- [DATA SHOWN]
[[131 132 129 124 129 117]
 [135 126 128 129 127 124]
 [125 129 131 122 127 127]
 [136 104 110 142 138 138]]
->
[[136 104 110 142 138 138]
 [135 126 128 129 127 124]
 [131 132 129 124 129 117]
 [125 129 131 122 127 127]]

[[128 141 105 132 115 112 115 128 128 113 107 140 120 115 108]
 [130 139 113 135 121 121 120 130 131 117 116 139 124 121 116]
 [135 136 132 135 133 133 133 134 135 132 133 135 133 133 133]
 [124 129 126 120 125 117 125 130 117 130 115 131 130 121 121]
 [127 136 131 119 130 112 130 139 110 141 108 141 139 120 119]
 [127 121 114 140 119 141 120 112 150 105 145 114 109 133 131]]
->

- [WHAT YOU WILL DO]
Please restate only the opening stretch of the records above: every line from the first through the one containing "[[128 141 105", exactly as written.

- [ANSWER BELOW]
[[131 132 129 124 129 117]
 [135 126 128 129 127 124]
 [125 129 131 122 127 127]
 [136 104 110 142 138 138]]
->
[[136 104 110 142 138 138]
 [135 126 128 129 127 124]
 [131 132 129 124 129 117]
 [125 129 131 122 127 127]]

[[128 141 105 132 115 112 115 128 128 113 107 140 120 115 108]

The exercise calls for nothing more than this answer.